◆ **EXERCISE**
The expected output is each entry, given again exactly.

[Dataset entries]
◆ ◆ ◆
array([[ -8,  29, -19, -16, -29,  -3,  11],
       [ -9,  -9, -10, -11,  -9, -10, -12]]) result: 29

array([ 519, -321, -815,  822,  -43, -682,  937]) result: -321

array([[342, 296, 232, 345],
       [749, 524, 723, 554],
       [228,  95, 753, 443]]) result: 296

array([[335, 838, 658, 702],
       [166, 846, 480, 654]]) result: 838

array([[ -1, -35,  -7,  21,  29],
       [ -9, -17,  -2, -10, -26]]) result: -35

array([64, 30, 76, 15, 25, 87]) result: 30

array([[5181, 8052, 4961, 5191, 6867, 5575],
       [6765, 4884, 3989, 2792, 2590, 3841]]) result: 8052

array([6082, 1782, 3501, 8145, 2620, 9939, 2226]) result: 1782

array([8, 4, 7, 2, 4, 4, 5]) result: 4
---
[[ 196.4  -14.0   67.1   67.4   57.7]
 [ 179.8  -24.0  102.6   79.7  133.4]
 [ 148.8   58.2 -161.3  -51.1 -130.3]] ans = 67.1

[-1.18  0.27 -0.66 -0.38  1.31 -0.40 -0.02] ans = 1.31

[ 0.161  0.018 -0.118  0.041 -0.162] ans = -0.118

[-10.73  10.84   1.08 -16.05] ans = 10.84

[[-0.031  1.774  1.101  1.808 -1.401]
 [ 0.533 -0.721  1.128  0.951  0.792]] ans = 1.101

[[ 0.17 -0.02 -0.01 -0.24 -0.01 -0.19]
 [-0.21  0.07 -0.13 -0.22 -0.13 -0.12]
 [ 0.11 -0.02 -0.03 -0.24 -0.03 -0.16]] ans = -0.24

[[ 103.464 -136.304   83.892  170.494  123.305  206.075 -178.911]
 [ -38.589   14.854   -7.366   39.093  -22.381  -23.216  -18.810]] ans = 123.305

[[-0.90  0.11 -0.97  1.18 -1.22  1.57]
 [-0.67  1.06 -0.30  2.12 -1.98  0.13]] ans = 1.18

[[ 0.07 -0.17  0.07  0.07]
 [ 0.06  0.09  0.06  0.07]
 [ 0.06  0.22  0.05  0.05]] ans = -0.17
---
-53.4  -26.8  -33.1    9.4 -> -33.1
-19.4   52.7   16.3   -8.5  -67.3  -32.7   11.6 -> 16.3
  1.0   18.4  -59.5  -29.5   22.5   42.2 -> -59.5
-11.6   37.6    4.9    2.9   14.4   19.0  -54.2 -> 4.9
 56.1   42.0    0.2  -16.6 -> 0.2
-48.8  -14.3   21.2    1.4   62.6 -> 21.2
---
[[ -6.1  -4.4   2.2   0.5]
 [-70.2   1.4 -40.0  10.8]
 [ 37.3 -12.3  17.1  -1.2]] >> 1.4

[[ 0.7 47.0  0.7 29.4 51.8]
 [ 3.0  2.4 -8.6 -8.9 -1.1]] >> 0.7

[[-47.6 -11.6  -9.9  -3.6 -21.0 -17.6]
 [-58.2 -10.1  40.3  56.1  33.0  14.3]] >> -3.6

[[-17.7  -3.1  16.6  -3.9 -43.8]
 [-24.3   2.0  24.3   0.3 -67.1]] >> 16.6

[[-34.0  42.2  62.4 -57.3 -35.4  35.5]
 [ -5.0   2.5   3.3 -16.9  -7.8  -1.7]
 [  2.0   2.4  18.8   3.3   9.0  -6.1]] >> -16.9

[[-36.7  -2.9   3.6  -9.1 -20.3  -1.3]
 [-11.6  -3.1  -2.5 -20.8   7.8 -12.6]
 [ -8.5  27.1  35.8   5.9  26.5 -63.6]] >> -20.8

[[-56.1   4.1  18.4 -31.1 -43.0]
 [-67.9 -28.4 -27.5 -34.8 -59.8]] >> 18.4

[[ -6.2 -42.2  16.8  40.2   0.9]
 [ -8.5 -58.6  16.8  51.5  -6.5]
 [ -7.0 -26.3   4.7  57.2  -3.7]] >> 16.8

[[ -2.1  37.0 -41.2  53.8  -5.6  62.5]
 [  9.0  -4.3   9.6  -5.3 -11.3  -2.3]
 [  7.3  -5.2  10.1   0.2  -2.0   1.8]] >> -5.3

[[-63.3 -36.4 -50.3  55.3   3.0]
 [-52.5  32.1 -18.0  -4.6 -27.9]] >> -50.3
◆ ◆ ◆
◆ **EXPECTED ANSWER**
array([[ -8,  29, -19, -16, -29,  -3,  11],
       [ -9,  -9, -10, -11,  -9, -10, -12]]) result: 29

array([ 519, -321, -815,  822,  -43, -682,  937]) result: -321

array([[342, 296, 232, 345],
       [749, 524, 723, 554],
       [228,  95, 753, 443]]) result: 296

array([[335, 838, 658, 702],
       [166, 846, 480, 654]]) result: 838

array([[ -1, -35,  -7,  21,  29],
       [ -9, -17,  -2, -10, -26]]) result: -35

array([64, 30, 76, 15, 25, 87]) result: 30

array([[5181, 8052, 4961, 5191, 6867, 5575],
       [6765, 4884, 3989, 2792, 2590, 3841]]) result: 8052

array([6082, 1782, 3501, 8145, 2620, 9939, 2226]) result: 1782

array([8, 4, 7, 2, 4, 4, 5]) result: 4
---
[[ 196.4  -14.0   67.1   67.4   57.7]
 [ 179.8  -24.0  102.6   79.7  133.4]
 [ 148.8   58.2 -161.3  -51.1 -130.3]] ans = 67.1

[-1.18  0.27 -0.66 -0.38  1.31 -0.40 -0.02] ans = 1.31

[ 0.161  0.018 -0.118  0.041 -0.162] ans = -0.118

[-10.73  10.84   1.08 -16.05] ans = 10.84

[[-0.031  1.774  1.101  1.808 -1.401]
 [ 0.533 -0.721  1.128  0.951  0.792]] ans = 1.101

[[ 0.17 -0.02 -0.01 -0.24 -0.01 -0.19]
 [-0.21  0.07 -0.13 -0.22 -0.13 -0.12]
 [ 0.11 -0.02 -0.03 -0.24 -0.03 -0.16]] ans = -0.24

[[ 103.464 -136.304   83.892  170.494  123.305  206.075 -178.911]
 [ -38.589   14.854   -7.366   39.093  -22.381  -23.216  -18.810]] ans = 123.305

[[-0.90  0.11 -0.97  1.18 -1.22  1.57]
 [-0.67  1.06 -0.30  2.12 -1.98  0.13]] ans = 1.18

[[ 0.07 -0.17  0.07  0.07]
 [ 0.06  0.09  0.06  0.07]
 [ 0.06  0.22  0.05  0.05]] ans = -0.17
---
-53.4  -26.8  -33.1    9.4 -> -33.1
-19.4   52.7   16.3   -8.5  -67.3  -32.7   11.6 -> 16.3
  1.0   18.4  -59.5  -29.5   22.5   42.2 -> -59.5
-11.6   37.6    4.9    2.9   14.4   19.0  -54.2 -> 4.9
 56.1   42.0    0.2  -16.6 -> 0.2
-48.8  -14.3   21.2    1.4   62.6 -> 21.2
---
[[ -6.1  -4.4   2.2   0.5]
 [-70.2   1.4 -40.0  10.8]
 [ 37.3 -12.3  17.1  -1.2]] >> 1.4

[[ 0.7 47.0  0.7 29.4 51.8]
 [ 3.0  2.4 -8.6 -8.9 -1.1]] >> 0.7

[[-47.6 -11.6  -9.9  -3.6 -21.0 -17.6]
 [-58.2 -10.1  40.3  56.1  33.0  14.3]] >> -3.6

[[-17.7  -3.1  16.6  -3.9 -43.8]
 [-24.3   2.0  24.3   0.3 -67.1]] >> 16.6

[[-34.0  42.2  62.4 -57.3 -35.4  35.5]
 [ -5.0   2.5   3.3 -16.9  -7.8  -1.7]
 [  2.0   2.4  18.8   3.3   9.0  -6.1]] >> -16.9

[[-36.7  -2.9   3.6  -9.1 -20.3  -1.3]
 [-11.6  -3.1  -2.5 -20.8   7.8 -12.6]
 [ -8.5  27.1  35.8   5.9  26.5 -63.6]] >> -20.8

[[-56.1   4.1  18.4 -31.1 -43.0]
 [-67.9 -28.4 -27.5 -34.8 -59.8]] >> 18.4

[[ -6.2 -42.2  16.8  40.2   0.9]
 [ -8.5 -58.6  16.8  51.5  -6.5]
 [ -7.0 -26.3   4.7  57.2  -3.7]] >> 16.8

[[ -2.1  37.0 -41.2  53.8  -5.6  62.5]
 [  9.0  -4.3   9.6  -5.3 -11.3  -2.3]
 [  7.3  -5.2  10.1   0.2  -2.0   1.8]] >> -5.3

[[-63.3 -36.4 -50.3  55.3   3.0]
 [-52.5  32.1 -18.0  -4.6 -27.9]] >> -50.3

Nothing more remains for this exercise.